__TASK INPUT__.
/---
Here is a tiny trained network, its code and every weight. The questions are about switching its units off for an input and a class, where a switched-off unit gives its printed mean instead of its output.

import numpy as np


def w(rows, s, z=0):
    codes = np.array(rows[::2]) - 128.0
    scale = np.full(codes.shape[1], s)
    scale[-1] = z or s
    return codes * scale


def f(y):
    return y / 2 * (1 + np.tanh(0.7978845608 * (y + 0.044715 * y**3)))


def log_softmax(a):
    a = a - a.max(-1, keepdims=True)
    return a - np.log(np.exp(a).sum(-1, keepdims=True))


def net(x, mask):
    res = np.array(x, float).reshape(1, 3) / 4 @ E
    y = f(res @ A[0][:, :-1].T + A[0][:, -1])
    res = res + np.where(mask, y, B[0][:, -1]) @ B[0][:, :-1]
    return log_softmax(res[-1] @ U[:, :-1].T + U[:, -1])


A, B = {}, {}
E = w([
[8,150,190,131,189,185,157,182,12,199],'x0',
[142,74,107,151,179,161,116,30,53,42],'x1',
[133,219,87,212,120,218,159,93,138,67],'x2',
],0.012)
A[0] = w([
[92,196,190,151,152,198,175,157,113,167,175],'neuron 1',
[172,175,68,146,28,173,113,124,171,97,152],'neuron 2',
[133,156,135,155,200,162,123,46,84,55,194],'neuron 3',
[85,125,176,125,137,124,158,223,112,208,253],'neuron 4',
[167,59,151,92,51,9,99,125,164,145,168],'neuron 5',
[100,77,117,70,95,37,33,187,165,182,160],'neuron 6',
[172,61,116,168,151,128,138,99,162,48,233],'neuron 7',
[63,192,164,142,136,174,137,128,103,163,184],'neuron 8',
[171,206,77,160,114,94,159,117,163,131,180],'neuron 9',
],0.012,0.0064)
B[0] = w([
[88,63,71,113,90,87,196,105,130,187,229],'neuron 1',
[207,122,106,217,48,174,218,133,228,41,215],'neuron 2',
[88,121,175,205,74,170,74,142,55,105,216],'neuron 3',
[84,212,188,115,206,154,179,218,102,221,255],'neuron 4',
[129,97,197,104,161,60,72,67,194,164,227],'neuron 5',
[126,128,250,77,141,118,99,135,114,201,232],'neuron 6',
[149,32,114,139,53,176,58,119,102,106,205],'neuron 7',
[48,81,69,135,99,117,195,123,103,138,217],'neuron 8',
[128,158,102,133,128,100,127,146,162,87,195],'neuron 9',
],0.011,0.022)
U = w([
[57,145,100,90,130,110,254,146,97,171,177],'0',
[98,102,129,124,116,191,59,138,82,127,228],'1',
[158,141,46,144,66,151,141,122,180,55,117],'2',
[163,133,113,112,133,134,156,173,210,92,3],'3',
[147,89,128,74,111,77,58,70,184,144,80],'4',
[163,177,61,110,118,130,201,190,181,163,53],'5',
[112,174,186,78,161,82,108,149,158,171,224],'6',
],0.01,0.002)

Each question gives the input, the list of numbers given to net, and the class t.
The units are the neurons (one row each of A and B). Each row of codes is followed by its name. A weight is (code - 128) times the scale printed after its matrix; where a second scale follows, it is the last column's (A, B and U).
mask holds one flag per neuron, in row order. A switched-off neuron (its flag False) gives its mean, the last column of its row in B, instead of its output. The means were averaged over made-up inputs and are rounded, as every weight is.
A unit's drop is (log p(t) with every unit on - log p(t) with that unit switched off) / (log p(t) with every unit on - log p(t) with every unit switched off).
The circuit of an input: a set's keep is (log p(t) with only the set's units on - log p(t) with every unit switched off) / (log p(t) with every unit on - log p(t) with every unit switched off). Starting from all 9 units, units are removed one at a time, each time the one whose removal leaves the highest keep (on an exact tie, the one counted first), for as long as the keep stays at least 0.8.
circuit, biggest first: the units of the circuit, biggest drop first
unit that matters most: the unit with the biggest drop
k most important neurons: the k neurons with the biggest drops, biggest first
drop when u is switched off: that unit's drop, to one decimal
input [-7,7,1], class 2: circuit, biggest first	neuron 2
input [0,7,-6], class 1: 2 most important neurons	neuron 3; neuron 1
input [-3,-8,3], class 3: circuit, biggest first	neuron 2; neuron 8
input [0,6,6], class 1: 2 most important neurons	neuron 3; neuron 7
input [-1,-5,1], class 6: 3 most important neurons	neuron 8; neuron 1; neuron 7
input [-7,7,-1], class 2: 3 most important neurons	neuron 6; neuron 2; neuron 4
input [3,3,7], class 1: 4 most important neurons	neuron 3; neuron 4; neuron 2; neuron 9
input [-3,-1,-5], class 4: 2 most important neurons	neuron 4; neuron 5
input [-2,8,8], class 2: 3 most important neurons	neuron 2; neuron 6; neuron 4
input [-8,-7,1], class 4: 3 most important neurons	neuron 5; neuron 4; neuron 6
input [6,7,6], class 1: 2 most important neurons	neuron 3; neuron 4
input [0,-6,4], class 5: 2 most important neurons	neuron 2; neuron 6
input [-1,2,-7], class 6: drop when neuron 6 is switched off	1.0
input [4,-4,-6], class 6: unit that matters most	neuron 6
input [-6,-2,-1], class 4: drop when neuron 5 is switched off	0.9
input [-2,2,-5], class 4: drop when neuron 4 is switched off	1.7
\---
__WHAT IS REQUIRED__. Starting at the line that contains "input [-1,2,-7], class", repeat each line exactly through the last one in the listing. Include both of those lines and nothing more.

__RESULT__.
input [-1,2,-7], class 6: drop when neuron 6 is switched off	1.0
input [4,-4,-6], class 6: unit that matters most	neuron 6
input [-6,-2,-1], class 4: drop when neuron 5 is switched off	0.9
input [-2,2,-5], class 4: drop when neuron 4 is switched off	1.7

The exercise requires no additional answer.